(Data excerpts)
=== Section Start ===

In the rows, 128 means zero.
These are runs of 6 systems, one row a step. Runs of the same system follow the same rule from any start.
E, trace 1:
[[101 109 157  82 138 132 140 150 178 110 113 131 118 121 164 112 122 102]
 [ 87 140 133 168 141 116 126 124  94 145 141 114 137 160  96  99 136 163]
 [150 145 118  94 136 133 119 147 127 127  75 134 123 105 163 146 122 150]
 [ 95  89  91 143 125 117 148 132 130 123 147  99 115 164 125 119  99 119]
 [169 159 117 147 121 128 132 100 113 138  83 134 110 108 101 132 140 132]
 [137 106  96  99 129 139 133 125 146 111 168 112 136 124 142 172 124 116]
 [150 139 148 180 113 116 116 119 129 129 149 137 103 123 108 110 120 100]
 [140 144 157  88 138 151 138 118 154 129 136 125 156 121 134 146 162 116]
 [113 124 141 150 133 117  97 149 108 129 173 151 144 140 141 110 114 137]
 [121 132 169 116 121 140 124 134 149 136  75 135 132 124 134 107 136 125]]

=== Section End ===

Exercise directions: Print all of the entries exactly, leaving nothing out.

Task output:
In the rows, 128 means zero.
These are runs of 6 systems, one row a step. Runs of the same system follow the same rule from any start.
E, trace 1:
[[101 109 157  82 138 132 140 150 178 110 113 131 118 121 164 112 122 102]
 [ 87 140 133 168 141 116 126 124  94 145 141 114 137 160  96  99 136 163]
 [150 145 118  94 136 133 119 147 127 127  75 134 123 105 163 146 122 150]
 [ 95  89  91 143 125 117 148 132 130 123 147  99 115 164 125 119  99 119]
 [169 159 117 147 121 128 132 100 113 138  83 134 110 108 101 132 140 132]
 [137 106  96  99 129 139 133 125 146 111 168 112 136 124 142 172 124 116]
 [150 139 148 180 113 116 116 119 129 129 149 137 103 123 108 110 120 100]
 [140 144 157  88 138 151 138 118 154 129 136 125 156 121 134 146 162 116]
 [113 124 141 150 133 117  97 149 108 129 173 151 144 140 141 110 114 137]
 [121 132 169 116 121 140 124 134 149 136  75 135 132 124 134 107 136 125]]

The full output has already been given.